[Opening Information provided section]

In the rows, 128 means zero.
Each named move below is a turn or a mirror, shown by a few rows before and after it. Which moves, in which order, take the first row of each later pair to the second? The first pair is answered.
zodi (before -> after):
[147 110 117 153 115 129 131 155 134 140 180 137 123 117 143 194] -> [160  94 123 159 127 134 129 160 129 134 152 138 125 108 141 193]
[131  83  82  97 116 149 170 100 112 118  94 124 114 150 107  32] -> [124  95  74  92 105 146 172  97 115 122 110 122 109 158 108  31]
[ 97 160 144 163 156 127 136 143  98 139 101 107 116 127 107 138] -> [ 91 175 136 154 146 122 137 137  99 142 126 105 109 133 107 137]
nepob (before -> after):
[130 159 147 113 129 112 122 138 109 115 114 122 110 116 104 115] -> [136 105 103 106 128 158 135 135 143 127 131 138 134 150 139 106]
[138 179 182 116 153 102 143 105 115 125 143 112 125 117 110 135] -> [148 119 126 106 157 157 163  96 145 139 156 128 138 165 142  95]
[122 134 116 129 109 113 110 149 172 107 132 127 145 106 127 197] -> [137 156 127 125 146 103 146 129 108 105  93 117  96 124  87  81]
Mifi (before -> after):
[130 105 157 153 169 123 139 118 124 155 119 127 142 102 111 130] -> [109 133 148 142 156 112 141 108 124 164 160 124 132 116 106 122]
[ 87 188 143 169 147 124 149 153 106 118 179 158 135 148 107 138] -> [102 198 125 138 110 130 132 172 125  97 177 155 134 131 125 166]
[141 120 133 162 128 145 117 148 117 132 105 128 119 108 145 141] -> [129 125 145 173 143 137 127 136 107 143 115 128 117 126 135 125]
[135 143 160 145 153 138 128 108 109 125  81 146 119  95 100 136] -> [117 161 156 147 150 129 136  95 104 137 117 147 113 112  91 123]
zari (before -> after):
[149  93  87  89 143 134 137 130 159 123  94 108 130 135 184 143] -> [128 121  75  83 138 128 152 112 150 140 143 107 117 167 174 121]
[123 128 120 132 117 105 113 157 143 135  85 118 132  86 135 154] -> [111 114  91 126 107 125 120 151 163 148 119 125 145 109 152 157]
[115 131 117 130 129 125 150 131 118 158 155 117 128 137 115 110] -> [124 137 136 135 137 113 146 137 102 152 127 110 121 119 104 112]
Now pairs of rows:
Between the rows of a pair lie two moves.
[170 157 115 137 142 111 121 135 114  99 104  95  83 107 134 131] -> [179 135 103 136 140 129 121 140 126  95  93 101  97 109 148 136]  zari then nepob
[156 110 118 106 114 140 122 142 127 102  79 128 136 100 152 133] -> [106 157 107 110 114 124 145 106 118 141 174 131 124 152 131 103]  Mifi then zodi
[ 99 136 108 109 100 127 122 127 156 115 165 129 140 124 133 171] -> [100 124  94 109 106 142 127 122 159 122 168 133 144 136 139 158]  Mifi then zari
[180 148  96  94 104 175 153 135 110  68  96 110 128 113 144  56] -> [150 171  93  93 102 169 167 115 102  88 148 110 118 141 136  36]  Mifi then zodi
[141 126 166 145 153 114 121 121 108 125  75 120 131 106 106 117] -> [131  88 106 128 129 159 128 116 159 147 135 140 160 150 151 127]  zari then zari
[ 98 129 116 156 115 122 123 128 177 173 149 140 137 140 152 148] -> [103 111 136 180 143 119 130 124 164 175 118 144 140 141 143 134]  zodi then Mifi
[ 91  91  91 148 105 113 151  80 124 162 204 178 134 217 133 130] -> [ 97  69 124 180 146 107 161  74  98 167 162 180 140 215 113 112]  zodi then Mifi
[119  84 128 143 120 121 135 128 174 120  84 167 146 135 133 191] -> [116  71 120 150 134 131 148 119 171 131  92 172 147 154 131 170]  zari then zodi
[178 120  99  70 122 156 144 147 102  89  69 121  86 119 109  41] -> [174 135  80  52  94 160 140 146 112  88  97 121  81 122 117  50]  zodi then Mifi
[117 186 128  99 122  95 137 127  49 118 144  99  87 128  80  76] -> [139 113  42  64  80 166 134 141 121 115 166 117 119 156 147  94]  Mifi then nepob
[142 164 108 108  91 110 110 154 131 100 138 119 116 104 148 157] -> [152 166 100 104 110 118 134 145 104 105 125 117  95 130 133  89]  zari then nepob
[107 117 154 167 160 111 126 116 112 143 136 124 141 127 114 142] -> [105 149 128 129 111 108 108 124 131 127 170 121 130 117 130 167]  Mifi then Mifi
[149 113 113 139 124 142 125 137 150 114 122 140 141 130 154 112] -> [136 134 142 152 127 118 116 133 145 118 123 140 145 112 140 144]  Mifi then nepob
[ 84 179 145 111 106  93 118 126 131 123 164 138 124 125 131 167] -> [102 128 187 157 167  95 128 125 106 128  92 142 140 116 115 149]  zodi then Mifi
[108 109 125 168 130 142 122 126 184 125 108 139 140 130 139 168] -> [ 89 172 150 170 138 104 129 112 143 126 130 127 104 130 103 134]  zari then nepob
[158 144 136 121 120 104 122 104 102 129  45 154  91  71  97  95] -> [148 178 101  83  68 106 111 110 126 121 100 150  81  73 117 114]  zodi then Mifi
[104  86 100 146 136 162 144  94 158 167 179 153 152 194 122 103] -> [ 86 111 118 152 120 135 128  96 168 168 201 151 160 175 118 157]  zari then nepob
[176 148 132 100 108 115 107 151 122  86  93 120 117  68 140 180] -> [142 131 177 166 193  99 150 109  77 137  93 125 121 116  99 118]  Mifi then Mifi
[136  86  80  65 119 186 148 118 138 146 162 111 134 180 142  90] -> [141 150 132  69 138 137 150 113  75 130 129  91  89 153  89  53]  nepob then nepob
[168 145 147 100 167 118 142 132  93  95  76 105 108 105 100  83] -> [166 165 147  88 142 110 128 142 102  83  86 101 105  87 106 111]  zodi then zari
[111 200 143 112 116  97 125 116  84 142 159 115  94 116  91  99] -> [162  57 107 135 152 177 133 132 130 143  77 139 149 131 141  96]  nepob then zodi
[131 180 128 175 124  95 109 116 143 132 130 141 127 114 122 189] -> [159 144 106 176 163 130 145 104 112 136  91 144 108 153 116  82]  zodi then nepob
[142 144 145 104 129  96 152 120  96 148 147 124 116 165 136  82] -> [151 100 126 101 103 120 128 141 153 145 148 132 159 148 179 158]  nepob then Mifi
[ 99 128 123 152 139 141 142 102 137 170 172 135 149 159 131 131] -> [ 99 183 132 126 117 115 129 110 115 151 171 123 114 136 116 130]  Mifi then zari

[Closing Information provided section]
[Opening Information provided section]

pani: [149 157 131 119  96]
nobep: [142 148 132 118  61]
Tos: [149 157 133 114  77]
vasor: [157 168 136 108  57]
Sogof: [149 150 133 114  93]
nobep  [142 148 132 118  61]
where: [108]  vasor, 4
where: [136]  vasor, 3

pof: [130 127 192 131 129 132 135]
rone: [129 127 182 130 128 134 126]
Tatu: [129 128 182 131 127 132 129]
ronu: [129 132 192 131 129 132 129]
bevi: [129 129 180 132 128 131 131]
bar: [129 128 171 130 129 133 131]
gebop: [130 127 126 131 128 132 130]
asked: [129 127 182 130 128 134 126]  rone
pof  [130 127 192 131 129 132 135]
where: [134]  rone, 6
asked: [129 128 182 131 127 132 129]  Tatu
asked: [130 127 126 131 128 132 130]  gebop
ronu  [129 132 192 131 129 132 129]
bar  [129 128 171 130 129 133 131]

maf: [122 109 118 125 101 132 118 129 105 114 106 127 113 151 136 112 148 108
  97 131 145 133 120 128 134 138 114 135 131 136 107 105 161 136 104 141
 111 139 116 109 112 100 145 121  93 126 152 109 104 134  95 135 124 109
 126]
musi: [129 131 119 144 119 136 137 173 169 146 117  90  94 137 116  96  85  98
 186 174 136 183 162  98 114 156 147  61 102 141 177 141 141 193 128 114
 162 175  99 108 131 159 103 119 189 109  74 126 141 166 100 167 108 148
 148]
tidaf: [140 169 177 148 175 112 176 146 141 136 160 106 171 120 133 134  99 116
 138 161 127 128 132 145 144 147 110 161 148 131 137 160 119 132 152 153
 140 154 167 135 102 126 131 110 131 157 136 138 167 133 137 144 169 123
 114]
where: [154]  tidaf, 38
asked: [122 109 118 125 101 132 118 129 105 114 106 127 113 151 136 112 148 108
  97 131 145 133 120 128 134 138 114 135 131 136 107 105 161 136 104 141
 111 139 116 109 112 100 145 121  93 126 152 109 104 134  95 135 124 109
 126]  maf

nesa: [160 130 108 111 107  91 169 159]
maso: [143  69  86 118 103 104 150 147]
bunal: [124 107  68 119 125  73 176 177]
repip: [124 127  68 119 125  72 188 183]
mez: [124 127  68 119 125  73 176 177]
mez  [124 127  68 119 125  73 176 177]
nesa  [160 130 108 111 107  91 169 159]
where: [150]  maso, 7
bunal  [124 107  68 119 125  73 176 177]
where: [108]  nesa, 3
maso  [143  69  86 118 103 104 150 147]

[Closing Information provided section]

** Required action **
Out of the data above, transcribe exactly and only the lines starting with the line that has "167 174 121]" and going on through the line that has "148 105 113", both included.

** Response for this exercise **
[149  93  87  89 143 134 137 130 159 123  94 108 130 135 184 143] -> [128 121  75  83 138 128 152 112 150 140 143 107 117 167 174 121]
[123 128 120 132 117 105 113 157 143 135  85 118 132  86 135 154] -> [111 114  91 126 107 125 120 151 163 148 119 125 145 109 152 157]
[115 131 117 130 129 125 150 131 118 158 155 117 128 137 115 110] -> [124 137 136 135 137 113 146 137 102 152 127 110 121 119 104 112]
Now pairs of rows:
Between the rows of a pair lie two moves.
[170 157 115 137 142 111 121 135 114  99 104  95  83 107 134 131] -> [179 135 103 136 140 129 121 140 126  95  93 101  97 109 148 136]  zari then nepob
[156 110 118 106 114 140 122 142 127 102  79 128 136 100 152 133] -> [106 157 107 110 114 124 145 106 118 141 174 131 124 152 131 103]  Mifi then zodi
[ 99 136 108 109 100 127 122 127 156 115 165 129 140 124 133 171] -> [100 124  94 109 106 142 127 122 159 122 168 133 144 136 139 158]  Mifi then zari
[180 148  96  94 104 175 153 135 110  68  96 110 128 113 144  56] -> [150 171  93  93 102 169 167 115 102  88 148 110 118 141 136  36]  Mifi then zodi
[141 126 166 145 153 114 121 121 108 125  75 120 131 106 106 117] -> [131  88 106 128 129 159 128 116 159 147 135 140 160 150 151 127]  zari then zari
[ 98 129 116 156 115 122 123 128 177 173 149 140 137 140 152 148] -> [103 111 136 180 143 119 130 124 164 175 118 144 140 141 143 134]  zodi then Mifi
[ 91  91  91 148 105 113 151  80 124 162 204 178 134 217 133 130] -> [ 97  69 124 180 146 107 161  74  98 167 162 180 140 215 113 112]  zodi then Mifi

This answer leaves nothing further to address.